• **What you are asked to do**
Extract the final stretch of the data: the line that contains "input [4,-4,3,2], class" and every line after it, unaltered, and no other lines.
BEGIN
Here is a tiny trained network, its code and every weight. The questions are about switching its units off for an input and a class, where a switched-off unit gives its printed mean instead of its output.

import numpy as np


def w(rows, s, z=0):
    codes = np.array(rows[::2]) - 128.0
    scale = np.full(codes.shape[1], s)
    scale[-1] = z or s
    return codes * scale


def f(y):
    return np.maximum(y, 0)


def log_softmax(a):
    a = a - a.max(-1, keepdims=True)
    return a - np.log(np.exp(a).sum(-1, keepdims=True))


def net(x, mask):
    res = np.array(x, float).reshape(1, 4) / 4 @ E
    y = f(res @ A[0][:, :-1].T + A[0][:, -1])
    res = res + np.where(mask, y, B[0][:, -1]) @ B[0][:, :-1]
    return log_softmax(res[-1] @ U[:, :-1].T + U[:, -1])


A, B = {}, {}
E = w([
[207,115,158,123,95,146,145,5],'x0',
[134,172,67,155,182,236,100,100],'x1',
[90,251,146,122,25,132,185,158],'x2',
[151,189,34,113,182,46,160,109],'x3',
],0.012)
A[0] = w([
[172,66,65,202,237,188,31,141,98],'n1',
[154,243,108,79,85,176,104,70,136],'n2',
[103,37,132,146,169,169,52,141,165],'n3',
[100,202,131,146,129,162,132,179,142],'n4',
[90,218,48,135,112,89,164,187,102],'n5',
[123,61,26,103,233,119,94,126,157],'n6',
[189,239,92,167,157,246,162,1,157],'n7',
[170,74,199,107,168,72,109,73,98],'n8',
[30,142,164,146,155,115,130,219,128],'n9',
[97,58,196,175,104,198,77,132,118],'n10',
[45,242,69,136,89,207,148,210,172],'n11',
[133,192,111,142,154,106,148,165,137],'n12',
[101,237,145,163,46,42,251,107,163],'n13',
[121,144,131,155,195,72,143,94,95],'n14',
[110,84,205,139,97,198,32,132,153],'n15',
[134,91,162,187,101,177,61,147,159],'n16',
[87,194,136,66,40,94,218,129,133],'n17',
[203,91,200,159,3,203,191,13,137],'n18',
[183,115,94,133,152,155,94,33,253],'n19',
],0.0095,0.0054)
B[0] = w([
[78,95,143,160,187,67,162,129,218],'n1',
[173,101,141,118,95,144,117,197,206],'n2',
[127,155,75,94,167,111,180,151,197],'n3',
[152,123,102,165,88,160,63,137,182],'n4',
[118,90,139,155,46,129,110,168,207],'n5',
[138,111,143,176,170,82,130,132,211],'n6',
[203,117,169,22,52,183,79,150,255],'n7',
[123,161,109,96,178,183,105,88,177],'n8',
[168,176,100,124,101,144,112,130,196],'n9',
[89,146,143,72,139,163,159,145,192],'n10',
[168,155,83,144,63,205,43,93,241],'n11',
[130,95,158,138,108,158,111,160,171],'n12',
[98,74,200,77,115,134,144,177,241],'n13',
[126,127,117,124,154,108,137,141,156],'n14',
[91,133,151,83,128,148,152,154,197],'n15',
[87,131,104,114,126,160,144,152,178],'n16',
[98,128,200,94,92,107,134,194,214],'n17',
[138,134,253,108,121,130,101,111,233],'n18',
[186,139,150,113,173,105,110,109,211],'n19',
],0.013,0.019)
U = w([
[204,102,102,187,201,21,133,98,216],'0',
[180,131,89,201,30,131,100,123,2],'1',
[93,143,95,178,116,113,172,111,60],'2',
[75,134,20,254,145,118,116,144,121],'3',
[128,143,39,36,122,173,172,177,165],'4',
[209,105,175,85,42,165,36,166,156],'5',
[51,74,184,89,129,78,248,188,189],'6',
[158,162,161,72,134,167,119,59,34],'7',
],0.0096,0.0039)

Each question gives the input, the list of numbers given to net, and the class t.
The units are the neurons (one row each of A and B). Each row of codes is followed by its name. A weight is (code - 128) times the scale printed after its matrix; where a second scale follows, it is the last column's (A, B and U).
mask holds one flag per neuron, in row order. A switched-off neuron (its flag False) gives its mean, the last column of its row in B, instead of its output. The means were averaged over made-up inputs and are rounded, as every weight is.
A unit's drop is (log p(t) with every unit on - log p(t) with that unit switched off) / (log p(t) with every unit on - log p(t) with every unit switched off).
The circuit of an input: a set's keep is (log p(t) with only the set's units on - log p(t) with every unit switched off) / (log p(t) with every unit on - log p(t) with every unit switched off). Starting from the 12 units with the biggest drops (on a tie, the unit counted first), units are removed one at a time, each time the one whose removal leaves the highest keep (on an exact tie, the one counted first), for as long as the keep stays at least 0.8.
circuit, biggest first: the units of the circuit, biggest drop first
unit that matters most: the unit with the biggest drop
k most important neurons: the k neurons with the biggest drops, biggest first
drop of u: that unit's drop, to one decimal
input [4,-4,3,2], class 6: circuit, biggest first : [n11, n7]
input [-1,-3,1,7], class 6: circuit, biggest first : [n7]
input [0,-4,-2,-2], class 6: 2 most important neurons : [n11, n7]
input [8,-1,-6,4], class 7: 3 most important neurons : [n8, n7, n18]
input [0,-3,2,-1], class 6: 2 most important neurons : [n7, n11]
input [5,8,-8,-1], class 7: 2 most important neurons : [n7, n19]
input [5,-3,-7,-2], class 7: 2 most important neurons : [n8, n13]
input [5,7,-7,-4], class 7: 2 most important neurons : [n7, n19]
input [5,8,-4,-6], class 7: 2 most important neurons : [n7, n1]
input [2,-1,0,-8], class 6: drop of n11 : 0.1
input [-1,4,-3,6], class 0: drop of n9 : 0.0
input [7,-6,-5,7], class 0: drop of n7 : 0.1
input [8,-5,2,-8], class 6: drop of n15 : 0.2
input [-6,-7,1,-7], class 4: unit that matters most : n9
END
• **Response**
input [4,-4,3,2], class 6: circuit, biggest first : [n11, n7]
input [-1,-3,1,7], class 6: circuit, biggest first : [n7]
input [0,-4,-2,-2], class 6: 2 most important neurons : [n11, n7]
input [8,-1,-6,4], class 7: 3 most important neurons : [n8, n7, n18]
input [0,-3,2,-1], class 6: 2 most important neurons : [n7, n11]
input [5,8,-8,-1], class 7: 2 most important neurons : [n7, n19]
input [5,-3,-7,-2], class 7: 2 most important neurons : [n8, n13]
input [5,7,-7,-4], class 7: 2 most important neurons : [n7, n19]
input [5,8,-4,-6], class 7: 2 most important neurons : [n7, n1]
input [2,-1,0,-8], class 6: drop of n11 : 0.1
input [-1,4,-3,6], class 0: drop of n9 : 0.0
input [7,-6,-5,7], class 0: drop of n7 : 0.1
input [8,-5,2,-8], class 6: drop of n15 : 0.2
input [-6,-7,1,-7], class 4: unit that matters most : n9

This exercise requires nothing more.